**PROMPT**
Once you find the line containing "dekem zubrur:d ploplal:bosik virutrom" in the data below, copy it and each following line exactly, up to and including the line containing "famok zubrur:a", and nothing else.

Collected data entries:
= = = = =

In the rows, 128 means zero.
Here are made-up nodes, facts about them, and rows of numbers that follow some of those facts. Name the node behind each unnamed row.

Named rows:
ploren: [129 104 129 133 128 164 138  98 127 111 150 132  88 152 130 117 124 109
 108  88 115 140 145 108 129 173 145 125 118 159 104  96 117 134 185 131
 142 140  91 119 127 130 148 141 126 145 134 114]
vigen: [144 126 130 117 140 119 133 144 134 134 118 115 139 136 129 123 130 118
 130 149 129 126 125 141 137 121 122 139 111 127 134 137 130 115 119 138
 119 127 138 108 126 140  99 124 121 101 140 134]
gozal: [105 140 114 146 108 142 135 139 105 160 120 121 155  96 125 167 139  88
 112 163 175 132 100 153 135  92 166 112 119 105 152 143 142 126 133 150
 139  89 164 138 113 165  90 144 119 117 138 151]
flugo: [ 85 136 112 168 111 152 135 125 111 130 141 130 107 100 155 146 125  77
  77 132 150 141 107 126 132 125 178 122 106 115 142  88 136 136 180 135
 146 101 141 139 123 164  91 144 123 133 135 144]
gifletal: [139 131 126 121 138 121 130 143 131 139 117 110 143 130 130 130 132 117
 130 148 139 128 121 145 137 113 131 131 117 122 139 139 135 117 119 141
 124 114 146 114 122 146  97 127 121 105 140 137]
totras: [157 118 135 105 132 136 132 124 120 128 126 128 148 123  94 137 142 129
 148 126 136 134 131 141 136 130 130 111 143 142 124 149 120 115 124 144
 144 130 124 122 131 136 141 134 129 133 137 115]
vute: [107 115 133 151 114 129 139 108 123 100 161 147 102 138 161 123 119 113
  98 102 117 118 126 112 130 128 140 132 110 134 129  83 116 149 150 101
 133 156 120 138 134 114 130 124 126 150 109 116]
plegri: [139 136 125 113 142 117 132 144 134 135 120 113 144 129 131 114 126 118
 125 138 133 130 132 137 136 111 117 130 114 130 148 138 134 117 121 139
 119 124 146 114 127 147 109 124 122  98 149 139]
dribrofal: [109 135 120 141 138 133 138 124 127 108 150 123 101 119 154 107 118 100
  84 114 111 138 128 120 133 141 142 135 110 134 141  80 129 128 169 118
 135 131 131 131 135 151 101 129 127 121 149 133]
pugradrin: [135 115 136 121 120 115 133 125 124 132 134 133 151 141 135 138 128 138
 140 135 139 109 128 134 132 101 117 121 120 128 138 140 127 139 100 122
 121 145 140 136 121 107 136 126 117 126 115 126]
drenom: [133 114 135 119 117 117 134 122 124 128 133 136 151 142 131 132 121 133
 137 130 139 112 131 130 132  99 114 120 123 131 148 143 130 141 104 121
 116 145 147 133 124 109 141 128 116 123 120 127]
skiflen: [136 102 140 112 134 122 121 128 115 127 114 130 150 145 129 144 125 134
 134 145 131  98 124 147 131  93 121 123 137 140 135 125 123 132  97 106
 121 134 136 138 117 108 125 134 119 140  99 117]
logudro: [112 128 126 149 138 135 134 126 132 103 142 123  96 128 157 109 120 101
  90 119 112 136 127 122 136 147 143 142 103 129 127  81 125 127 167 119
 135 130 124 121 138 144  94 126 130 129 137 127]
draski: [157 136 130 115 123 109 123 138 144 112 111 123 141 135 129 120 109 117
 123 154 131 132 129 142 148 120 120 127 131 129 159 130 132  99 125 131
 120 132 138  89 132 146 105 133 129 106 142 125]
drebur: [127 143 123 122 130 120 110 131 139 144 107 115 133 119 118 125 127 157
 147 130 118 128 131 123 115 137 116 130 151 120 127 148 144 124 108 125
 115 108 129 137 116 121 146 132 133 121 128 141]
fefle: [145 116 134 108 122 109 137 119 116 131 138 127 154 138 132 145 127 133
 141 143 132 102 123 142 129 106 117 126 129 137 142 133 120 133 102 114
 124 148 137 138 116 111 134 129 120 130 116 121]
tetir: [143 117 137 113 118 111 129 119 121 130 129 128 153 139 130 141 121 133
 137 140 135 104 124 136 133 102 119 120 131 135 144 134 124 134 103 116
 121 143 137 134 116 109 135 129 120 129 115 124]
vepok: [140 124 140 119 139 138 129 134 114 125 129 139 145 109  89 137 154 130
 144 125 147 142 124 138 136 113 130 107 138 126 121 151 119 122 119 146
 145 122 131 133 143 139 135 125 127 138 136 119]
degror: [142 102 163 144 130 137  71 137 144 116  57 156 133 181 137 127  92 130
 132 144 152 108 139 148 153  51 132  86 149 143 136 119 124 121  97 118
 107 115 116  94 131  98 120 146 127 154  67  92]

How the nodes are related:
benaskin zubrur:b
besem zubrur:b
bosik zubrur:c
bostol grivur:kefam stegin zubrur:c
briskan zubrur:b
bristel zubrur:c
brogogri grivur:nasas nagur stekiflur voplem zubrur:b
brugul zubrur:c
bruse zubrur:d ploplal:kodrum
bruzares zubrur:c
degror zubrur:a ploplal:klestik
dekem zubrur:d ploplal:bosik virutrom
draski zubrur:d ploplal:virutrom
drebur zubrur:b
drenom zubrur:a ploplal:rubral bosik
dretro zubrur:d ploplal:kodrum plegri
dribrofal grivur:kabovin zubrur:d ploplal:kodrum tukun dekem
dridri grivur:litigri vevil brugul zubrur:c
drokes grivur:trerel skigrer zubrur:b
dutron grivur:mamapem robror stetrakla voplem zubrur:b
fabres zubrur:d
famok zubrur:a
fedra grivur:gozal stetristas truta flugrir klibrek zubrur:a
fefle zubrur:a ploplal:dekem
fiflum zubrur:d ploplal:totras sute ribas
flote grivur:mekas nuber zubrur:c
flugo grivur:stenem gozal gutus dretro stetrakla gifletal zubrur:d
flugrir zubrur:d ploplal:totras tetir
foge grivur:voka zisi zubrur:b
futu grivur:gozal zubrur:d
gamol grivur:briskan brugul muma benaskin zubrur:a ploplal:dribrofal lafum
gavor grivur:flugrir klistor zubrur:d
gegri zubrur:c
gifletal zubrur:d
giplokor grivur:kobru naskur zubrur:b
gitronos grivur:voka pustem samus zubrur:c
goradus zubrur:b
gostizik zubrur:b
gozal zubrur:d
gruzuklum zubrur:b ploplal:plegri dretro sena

= = = = =

**YOUR RESPONSE**
dekem zubrur:d ploplal:bosik virutrom
draski zubrur:d ploplal:virutrom
drebur zubrur:b
drenom zubrur:a ploplal:rubral bosik
dretro zubrur:d ploplal:kodrum plegri
dribrofal grivur:kabovin zubrur:d ploplal:kodrum tukun dekem
dridri grivur:litigri vevil brugul zubrur:c
drokes grivur:trerel skigrer zubrur:b
dutron grivur:mamapem robror stetrakla voplem zubrur:b
fabres zubrur:d
famok zubrur:a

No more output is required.